§ Assignment:
Lines before the one containing "top k neurons: the" are left out; copy that line and every later line through the end of the data exactly.
[[ Extracted information open ]]
Below is a small trained network, with its code and all its weights. Each question gives an input and a class and asks what happens when units are switched off, that is, made to give their printed mean instead of their output.

import numpy as np


def w(rows, s, z=0):
    codes = np.array(rows[::2]) - 128.0
    scale = np.full(codes.shape[1], s)
    scale[-1] = z or s
    return codes * scale


def f(y):
    return y / 2 * (1 + np.tanh(0.7978845608 * (y + 0.044715 * y**3)))


def log_softmax(a):
    a = a - a.max(-1, keepdims=True)
    return a - np.log(np.exp(a).sum(-1, keepdims=True))


def net(x, mask):
    res = np.array(x, float).reshape(1, 7) / 4 @ E
    y = f(res @ A[0][:, :-1].T + A[0][:, -1])
    res = res + np.where(mask, y, B[0][:, -1]) @ B[0][:, :-1]
    return log_softmax(res[-1] @ U[:, :-1].T + U[:, -1])


A, B = {}, {}
E = w([
[68,143,118,113,184,145,234,144,188],'x0',
[139,90,99,130,125,164,153,137,116],'x1',
[127,141,76,217,195,147,87,39,108],'x2',
[163,255,75,72,147,228,110,139,128],'x3',
[124,105,106,116,136,132,122,139,123],'x4',
[135,97,108,125,128,154,142,135,121],'x5',
[133,109,122,136,124,157,148,134,116],'x6',
],0.016)
A[0] = w([
[141,129,123,216,247,149,97,53,105,197],'neuron 0',
[29,137,123,112,200,138,219,127,227,201],'neuron 1',
[194,202,63,106,218,174,125,135,163,123],'neuron 2',
[189,185,113,48,127,144,123,145,70,199],'neuron 3',
[158,108,151,142,60,136,88,127,129,202],'neuron 4',
[132,190,124,71,109,189,128,119,98,176],'neuron 5',
[138,66,192,110,79,97,149,144,169,195],'neuron 6',
[63,156,106,154,220,152,177,97,161,101],'neuron 7',
[62,67,140,183,164,95,151,88,113,172],'neuron 8',
[101,73,148,135,46,103,110,129,106,254],'neuron 9',
],0.013,0.0081)
B[0] = w([
[111,120,13,199,106,109,74,39,128,235],'neuron 0',
[79,180,188,116,235,118,224,247,98,250],'neuron 1',
[41,140,83,116,90,199,115,98,141,233],'neuron 2',
[124,102,203,96,117,204,65,124,231,224],'neuron 3',
[116,142,131,69,102,108,90,11,146,179],'neuron 4',
[123,95,167,131,110,235,149,135,185,216],'neuron 5',
[93,113,133,54,128,151,172,111,57,203],'neuron 6',
[12,134,74,100,194,100,83,55,98,203],'neuron 7',
[158,116,104,176,216,26,114,121,42,206],'neuron 8',
[117,218,72,69,90,85,162,52,94,199],'neuron 9',
],0.011,0.027)
U = w([
[35,157,72,63,99,145,130,76,106,190],'0',
[142,140,160,64,118,95,211,197,81,99],'1',
[254,134,54,188,76,74,73,68,102,200],'2',
[106,90,106,225,187,63,126,134,114,43],'3',
[194,96,178,65,50,147,104,129,244,217],'4',
[105,147,176,104,129,174,158,239,192,2],'5',
[163,93,82,215,62,169,4,98,189,131],'6',
],0.0098,0.0027)

Each question gives the input, the list of numbers given to net, and the class t.
The units are the neurons (one row each of A and B). Each row of codes is followed by its name. A weight is (code - 128) times the scale printed after its matrix; where a second scale follows, it is the last column's (A, B and U).
mask holds one flag per neuron, in row order. A switched-off neuron (its flag False) gives its mean, the last column of its row in B, instead of its output. The means were averaged over made-up inputs and are rounded, as every weight is.
A unit's drop is (log p(t) with every unit on - log p(t) with that unit switched off) / (log p(t) with every unit on - log p(t) with every unit switched off).
The circuit of an input: a set's keep is (log p(t) with only the set's units on - log p(t) with every unit switched off) / (log p(t) with every unit on - log p(t) with every unit switched off). Starting from all 10 units, units are removed one at a time, each time the one whose removal leaves the highest keep (on an exact tie, the one counted first), for as long as the keep stays at least 0.8.
units of the circuit, in order: the units of the circuit, biggest drop first
top k neurons: the k neurons with the biggest drops, biggest first
drop when u is switched off: that unit's drop, to one decimal
input [1,-7,5,-8,-4,-8,-8], class 3: units of the circuit, in order	[neuron 8]
input [1,7,1,-8,0,3,-4], class 3: top 2 neurons	[neuron 8; neuron 2]
input [5,3,0,-7,8,-8,-5], class 1: units of the circuit, in order	[neuron 0; neuron 1]
input [0,1,-3,7,5,-3,3], class 4: top 2 neurons	[neuron 1; neuron 3]
input [7,-5,0,8,6,-4,-6], class 5: top 3 neurons	[neuron 1; neuron 0; neuron 5]
input [5,1,0,5,0,4,-5], class 5: top 2 neurons	[neuron 1; neuron 0]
[[ Extracted information closed ]]
§ Solution:
top k neurons: the k neurons with the biggest drops, biggest first
drop when u is switched off: that unit's drop, to one decimal
input [1,-7,5,-8,-4,-8,-8], class 3: units of the circuit, in order	[neuron 8]
input [1,7,1,-8,0,3,-4], class 3: top 2 neurons	[neuron 8; neuron 2]
input [5,3,0,-7,8,-8,-5], class 1: units of the circuit, in order	[neuron 0; neuron 1]
input [0,1,-3,7,5,-3,3], class 4: top 2 neurons	[neuron 1; neuron 3]
input [7,-5,0,8,6,-4,-6], class 5: top 3 neurons	[neuron 1; neuron 0; neuron 5]
input [5,1,0,5,0,4,-5], class 5: top 2 neurons	[neuron 1; neuron 0]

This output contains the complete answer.